DIRECTIONS:
Please print every record below exactly as it appears.

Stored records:
○ ○ ○ ○ ○ ○ ○
Below are the code and all the weights of a small trained network. Each question names an input and a class and asks about switching units off, where a switched-off unit gives its printed mean instead of its output.

import numpy as np


def w(rows, s, z=0):
    codes = np.array(rows[::2]) - 128.0
    scale = np.full(codes.shape[1], s)
    scale[-1] = z or s
    return codes * scale


def norm(h):
    return h / np.sqrt((h * h).mean(-1, keepdims=True) + 1e-5)


def f(y):
    return np.maximum(y, 0)


def log_softmax(a):
    a = a - a.max(-1, keepdims=True)
    return a - np.log(np.exp(a).sum(-1, keepdims=True))


def net(x, mask):
    res = np.array(x, float).reshape(1, 4) / 4 @ E
    u = 0
    for l in range(3):
        y = f(norm(res) @ A[l][:, :-1].T + A[l][:, -1])
        res = res + np.where(mask[u : u + 4], y, B[l][:, -1]) @ B[l][:, :-1]
        u += 4
    return log_softmax(norm(res)[-1] @ U[:, :-1].T + U[:, -1])


A, B = {}, {}
E = w([
[64,118,128,101,96,87,110,128,165,83,135],'x0',
[50,176,87,181,107,165,110,41,113,158,121],'x1',
[159,171,143,135,113,141,248,126,153,86,165],'x2',
[164,127,106,120,133,160,102,114,142,104,165],'x3',
],0.013)
A[0] = w([
[157,125,56,86,170,74,30,142,87,154,61,93],'L0N1',
[137,109,98,109,57,135,149,255,73,154,171,211],'L0N2',
[46,89,134,87,84,90,113,116,225,118,147,30],'L0N3',
[69,136,250,153,135,58,161,140,56,153,37,3],'L0N4',
],0.0059,0.004)
B[0] = w([
[133,184,53,146,66,194,220,123,83,38,144,253],'L0N1',
[28,219,72,160,77,120,126,17,103,108,129,245],'L0N2',
[132,3,131,99,42,102,136,42,225,216,129,220],'L0N3',
[132,132,210,211,173,195,107,234,152,144,199,191],'L0N4',
],0.0081,0.0043)
A[1] = w([
[191,55,127,47,129,35,150,223,72,68,114,6],'L1N1',
[164,90,157,136,185,144,135,115,88,178,120,48],'L1N2',
[126,63,107,133,147,128,51,146,90,146,67,52],'L1N3',
[85,124,254,131,171,139,117,180,118,148,121,113],'L1N4',
],0.0093,0.0021)
B[1] = w([
[85,70,66,126,217,118,149,88,77,174,71,254],'L1N1',
[160,115,198,83,106,67,40,144,111,156,69,164],'L1N2',
[116,212,134,80,78,127,154,223,174,53,76,200],'L1N3',
[117,93,90,186,89,167,44,100,202,178,245,180],'L1N4',
],0.011,0.0046)
A[2] = w([
[147,89,126,153,171,98,118,119,84,132,124,55],'L2N1',
[200,98,92,88,166,153,62,60,146,78,163,4],'L2N2',
[110,93,160,85,118,113,64,141,52,67,115,89],'L2N3',
[254,173,187,140,115,161,90,145,54,194,71,109],'L2N4',
],0.0086,0.0027)
B[2] = w([
[130,63,137,114,160,152,109,104,101,148,175,165],'L2N1',
[74,82,205,214,90,163,94,144,212,232,189,205],'L2N2',
[162,185,139,118,2,142,148,144,181,125,117,189],'L2N3',
[126,92,141,94,100,26,105,119,150,105,165,254],'L2N4',
],0.013,0.0045)
U = w([
[204,221,100,73,86,148,189,160,116,58,79,253],'0',
[159,102,169,97,92,52,92,73,161,136,132,112],'1',
[92,92,63,123,215,180,125,2,50,187,80,75],'2',
[145,112,200,199,159,166,67,200,210,181,183,22],'3',
],0.0096,0.0044)

Each question gives the input, the list of numbers given to net, and the class t.
The units are the neurons (one row each of A and B). Each row of codes is followed by its name. A weight is (code - 128) times the scale printed after its matrix; where a second scale follows, it is the last column's (A, B and U).
mask holds one flag per neuron, layer by layer. A switched-off neuron (its flag False) gives its mean, the last column of its row in B, instead of its output. The means were averaged over made-up inputs and are rounded, as every weight is.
○ ○ ○ ○ ○ ○ ○
RESPONSE TO THIS TASK:
Below are the code and all the weights of a small trained network. Each question names an input and a class and asks about switching units off, where a switched-off unit gives its printed mean instead of its output.

import numpy as np


def w(rows, s, z=0):
    codes = np.array(rows[::2]) - 128.0
    scale = np.full(codes.shape[1], s)
    scale[-1] = z or s
    return codes * scale


def norm(h):
    return h / np.sqrt((h * h).mean(-1, keepdims=True) + 1e-5)


def f(y):
    return np.maximum(y, 0)


def log_softmax(a):
    a = a - a.max(-1, keepdims=True)
    return a - np.log(np.exp(a).sum(-1, keepdims=True))


def net(x, mask):
    res = np.array(x, float).reshape(1, 4) / 4 @ E
    u = 0
    for l in range(3):
        y = f(norm(res) @ A[l][:, :-1].T + A[l][:, -1])
        res = res + np.where(mask[u : u + 4], y, B[l][:, -1]) @ B[l][:, :-1]
        u += 4
    return log_softmax(norm(res)[-1] @ U[:, :-1].T + U[:, -1])


A, B = {}, {}
E = w([
[64,118,128,101,96,87,110,128,165,83,135],'x0',
[50,176,87,181,107,165,110,41,113,158,121],'x1',
[159,171,143,135,113,141,248,126,153,86,165],'x2',
[164,127,106,120,133,160,102,114,142,104,165],'x3',
],0.013)
A[0] = w([
[157,125,56,86,170,74,30,142,87,154,61,93],'L0N1',
[137,109,98,109,57,135,149,255,73,154,171,211],'L0N2',
[46,89,134,87,84,90,113,116,225,118,147,30],'L0N3',
[69,136,250,153,135,58,161,140,56,153,37,3],'L0N4',
],0.0059,0.004)
B[0] = w([
[133,184,53,146,66,194,220,123,83,38,144,253],'L0N1',
[28,219,72,160,77,120,126,17,103,108,129,245],'L0N2',
[132,3,131,99,42,102,136,42,225,216,129,220],'L0N3',
[132,132,210,211,173,195,107,234,152,144,199,191],'L0N4',
],0.0081,0.0043)
A[1] = w([
[191,55,127,47,129,35,150,223,72,68,114,6],'L1N1',
[164,90,157,136,185,144,135,115,88,178,120,48],'L1N2',
[126,63,107,133,147,128,51,146,90,146,67,52],'L1N3',
[85,124,254,131,171,139,117,180,118,148,121,113],'L1N4',
],0.0093,0.0021)
B[1] = w([
[85,70,66,126,217,118,149,88,77,174,71,254],'L1N1',
[160,115,198,83,106,67,40,144,111,156,69,164],'L1N2',
[116,212,134,80,78,127,154,223,174,53,76,200],'L1N3',
[117,93,90,186,89,167,44,100,202,178,245,180],'L1N4',
],0.011,0.0046)
A[2] = w([
[147,89,126,153,171,98,118,119,84,132,124,55],'L2N1',
[200,98,92,88,166,153,62,60,146,78,163,4],'L2N2',
[110,93,160,85,118,113,64,141,52,67,115,89],'L2N3',
[254,173,187,140,115,161,90,145,54,194,71,109],'L2N4',
],0.0086,0.0027)
B[2] = w([
[130,63,137,114,160,152,109,104,101,148,175,165],'L2N1',
[74,82,205,214,90,163,94,144,212,232,189,205],'L2N2',
[162,185,139,118,2,142,148,144,181,125,117,189],'L2N3',
[126,92,141,94,100,26,105,119,150,105,165,254],'L2N4',
],0.013,0.0045)
U = w([
[204,221,100,73,86,148,189,160,116,58,79,253],'0',
[159,102,169,97,92,52,92,73,161,136,132,112],'1',
[92,92,63,123,215,180,125,2,50,187,80,75],'2',
[145,112,200,199,159,166,67,200,210,181,183,22],'3',
],0.0096,0.0044)

Each question gives the input, the list of numbers given to net, and the class t.
The units are the neurons (one row each of A and B). Each row of codes is followed by its name. A weight is (code - 128) times the scale printed after its matrix; where a second scale follows, it is the last column's (A, B and U).
mask holds one flag per neuron, layer by layer. A switched-off neuron (its flag False) gives its mean, the last column of its row in B, instead of its output. The means were averaged over made-up inputs and are rounded, as every weight is.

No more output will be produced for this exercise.